__DIRECTIONS__
Your answer should be the exact lines of the data below from the one containing "0.52 | 0.85 |" through the one containing "0.72 | 0.25 |"; please include nothing else.

(Data extracted from a collection)
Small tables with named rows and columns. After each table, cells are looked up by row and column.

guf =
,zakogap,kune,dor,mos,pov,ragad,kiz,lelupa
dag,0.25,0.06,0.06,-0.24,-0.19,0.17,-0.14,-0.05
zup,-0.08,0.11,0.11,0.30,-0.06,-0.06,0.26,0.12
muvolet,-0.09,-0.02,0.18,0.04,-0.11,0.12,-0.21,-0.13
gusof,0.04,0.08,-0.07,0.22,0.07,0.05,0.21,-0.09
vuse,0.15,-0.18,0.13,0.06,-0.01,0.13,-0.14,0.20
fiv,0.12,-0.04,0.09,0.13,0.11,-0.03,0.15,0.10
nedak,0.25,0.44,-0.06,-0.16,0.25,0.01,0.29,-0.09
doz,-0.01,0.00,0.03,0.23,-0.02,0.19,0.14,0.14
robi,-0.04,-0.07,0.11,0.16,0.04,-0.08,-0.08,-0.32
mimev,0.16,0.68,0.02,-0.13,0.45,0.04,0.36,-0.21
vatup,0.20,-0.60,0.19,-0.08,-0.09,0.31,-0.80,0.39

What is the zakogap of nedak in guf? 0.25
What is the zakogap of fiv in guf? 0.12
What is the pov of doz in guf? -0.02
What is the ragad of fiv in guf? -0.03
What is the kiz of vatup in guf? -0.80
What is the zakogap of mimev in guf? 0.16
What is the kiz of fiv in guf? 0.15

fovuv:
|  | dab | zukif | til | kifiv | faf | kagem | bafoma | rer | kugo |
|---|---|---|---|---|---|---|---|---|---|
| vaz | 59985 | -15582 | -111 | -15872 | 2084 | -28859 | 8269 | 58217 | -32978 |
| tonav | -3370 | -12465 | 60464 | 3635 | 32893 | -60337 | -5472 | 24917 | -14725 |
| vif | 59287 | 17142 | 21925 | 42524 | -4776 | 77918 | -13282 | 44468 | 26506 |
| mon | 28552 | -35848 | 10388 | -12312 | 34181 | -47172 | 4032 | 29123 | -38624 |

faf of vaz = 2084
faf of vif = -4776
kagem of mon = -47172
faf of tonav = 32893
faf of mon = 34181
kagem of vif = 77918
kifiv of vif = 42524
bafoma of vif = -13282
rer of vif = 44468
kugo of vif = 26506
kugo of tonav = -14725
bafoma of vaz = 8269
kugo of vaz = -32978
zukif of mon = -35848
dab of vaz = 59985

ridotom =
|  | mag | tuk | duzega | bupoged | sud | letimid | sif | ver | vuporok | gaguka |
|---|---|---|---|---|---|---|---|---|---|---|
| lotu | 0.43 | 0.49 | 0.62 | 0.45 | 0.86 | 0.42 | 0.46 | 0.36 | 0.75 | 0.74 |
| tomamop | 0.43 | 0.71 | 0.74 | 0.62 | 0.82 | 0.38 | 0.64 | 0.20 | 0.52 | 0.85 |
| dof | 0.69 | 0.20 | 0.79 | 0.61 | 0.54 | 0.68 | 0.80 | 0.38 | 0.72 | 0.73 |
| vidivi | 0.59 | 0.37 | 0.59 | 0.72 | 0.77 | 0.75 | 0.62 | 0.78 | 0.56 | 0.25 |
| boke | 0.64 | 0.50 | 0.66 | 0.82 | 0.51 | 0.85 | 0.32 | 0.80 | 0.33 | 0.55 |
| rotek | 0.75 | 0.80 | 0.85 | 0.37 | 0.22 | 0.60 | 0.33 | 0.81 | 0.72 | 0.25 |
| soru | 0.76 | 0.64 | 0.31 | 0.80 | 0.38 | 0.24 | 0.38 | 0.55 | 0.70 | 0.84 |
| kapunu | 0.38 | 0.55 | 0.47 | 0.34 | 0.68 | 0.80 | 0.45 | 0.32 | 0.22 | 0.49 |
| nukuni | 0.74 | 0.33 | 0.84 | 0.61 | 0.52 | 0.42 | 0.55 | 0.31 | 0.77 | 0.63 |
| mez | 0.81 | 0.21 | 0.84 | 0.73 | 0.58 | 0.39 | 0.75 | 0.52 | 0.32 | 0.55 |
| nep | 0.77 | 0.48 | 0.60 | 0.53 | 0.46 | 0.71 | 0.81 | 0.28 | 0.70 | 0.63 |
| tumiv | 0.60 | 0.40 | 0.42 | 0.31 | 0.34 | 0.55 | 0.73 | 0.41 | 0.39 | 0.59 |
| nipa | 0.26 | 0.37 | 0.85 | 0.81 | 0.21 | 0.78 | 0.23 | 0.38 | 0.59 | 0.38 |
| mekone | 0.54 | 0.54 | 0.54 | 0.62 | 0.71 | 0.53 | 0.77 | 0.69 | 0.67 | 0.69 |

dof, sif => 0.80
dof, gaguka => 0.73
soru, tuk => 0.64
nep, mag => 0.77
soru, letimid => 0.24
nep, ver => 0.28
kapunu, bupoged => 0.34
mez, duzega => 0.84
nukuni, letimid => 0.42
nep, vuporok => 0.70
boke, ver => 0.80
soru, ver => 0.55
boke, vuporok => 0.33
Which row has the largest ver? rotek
--
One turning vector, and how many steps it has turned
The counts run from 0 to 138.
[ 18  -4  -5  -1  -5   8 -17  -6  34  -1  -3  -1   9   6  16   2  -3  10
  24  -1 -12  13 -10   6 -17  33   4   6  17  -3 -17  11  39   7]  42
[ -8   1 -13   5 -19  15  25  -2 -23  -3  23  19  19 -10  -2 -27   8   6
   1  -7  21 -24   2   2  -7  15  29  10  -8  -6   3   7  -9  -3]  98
...
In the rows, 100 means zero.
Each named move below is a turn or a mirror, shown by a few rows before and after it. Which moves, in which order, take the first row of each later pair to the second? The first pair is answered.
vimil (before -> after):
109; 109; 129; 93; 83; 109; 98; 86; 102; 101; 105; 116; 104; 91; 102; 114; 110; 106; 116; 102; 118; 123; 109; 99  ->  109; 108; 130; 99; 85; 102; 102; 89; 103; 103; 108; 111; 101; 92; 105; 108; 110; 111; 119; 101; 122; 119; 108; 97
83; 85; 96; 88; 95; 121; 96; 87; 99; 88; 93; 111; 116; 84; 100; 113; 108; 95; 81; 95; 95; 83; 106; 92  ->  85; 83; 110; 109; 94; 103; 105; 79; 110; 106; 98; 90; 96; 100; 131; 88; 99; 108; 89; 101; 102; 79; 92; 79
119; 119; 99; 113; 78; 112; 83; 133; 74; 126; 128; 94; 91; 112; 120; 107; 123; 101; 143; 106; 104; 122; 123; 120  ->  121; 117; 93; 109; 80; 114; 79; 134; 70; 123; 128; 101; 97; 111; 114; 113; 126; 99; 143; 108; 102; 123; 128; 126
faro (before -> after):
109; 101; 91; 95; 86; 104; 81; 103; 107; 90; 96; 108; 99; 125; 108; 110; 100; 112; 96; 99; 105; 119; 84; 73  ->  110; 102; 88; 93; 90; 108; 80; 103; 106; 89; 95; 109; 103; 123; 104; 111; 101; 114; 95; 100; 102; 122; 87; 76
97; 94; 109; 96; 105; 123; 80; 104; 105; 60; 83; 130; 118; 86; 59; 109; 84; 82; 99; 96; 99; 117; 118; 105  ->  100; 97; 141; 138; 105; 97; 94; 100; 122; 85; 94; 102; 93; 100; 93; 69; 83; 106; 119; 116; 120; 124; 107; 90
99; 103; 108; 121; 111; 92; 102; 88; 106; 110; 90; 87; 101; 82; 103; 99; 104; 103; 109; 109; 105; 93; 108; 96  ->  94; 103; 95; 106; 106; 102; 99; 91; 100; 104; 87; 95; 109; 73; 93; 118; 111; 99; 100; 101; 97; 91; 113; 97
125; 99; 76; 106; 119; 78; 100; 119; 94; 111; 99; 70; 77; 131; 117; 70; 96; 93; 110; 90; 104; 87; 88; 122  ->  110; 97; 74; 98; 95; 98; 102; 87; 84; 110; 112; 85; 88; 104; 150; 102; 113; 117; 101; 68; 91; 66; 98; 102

__ANSWER SECTION__
| tomamop | 0.43 | 0.71 | 0.74 | 0.62 | 0.82 | 0.38 | 0.64 | 0.20 | 0.52 | 0.85 |
| dof | 0.69 | 0.20 | 0.79 | 0.61 | 0.54 | 0.68 | 0.80 | 0.38 | 0.72 | 0.73 |
| vidivi | 0.59 | 0.37 | 0.59 | 0.72 | 0.77 | 0.75 | 0.62 | 0.78 | 0.56 | 0.25 |
| boke | 0.64 | 0.50 | 0.66 | 0.82 | 0.51 | 0.85 | 0.32 | 0.80 | 0.33 | 0.55 |
| rotek | 0.75 | 0.80 | 0.85 | 0.37 | 0.22 | 0.60 | 0.33 | 0.81 | 0.72 | 0.25 |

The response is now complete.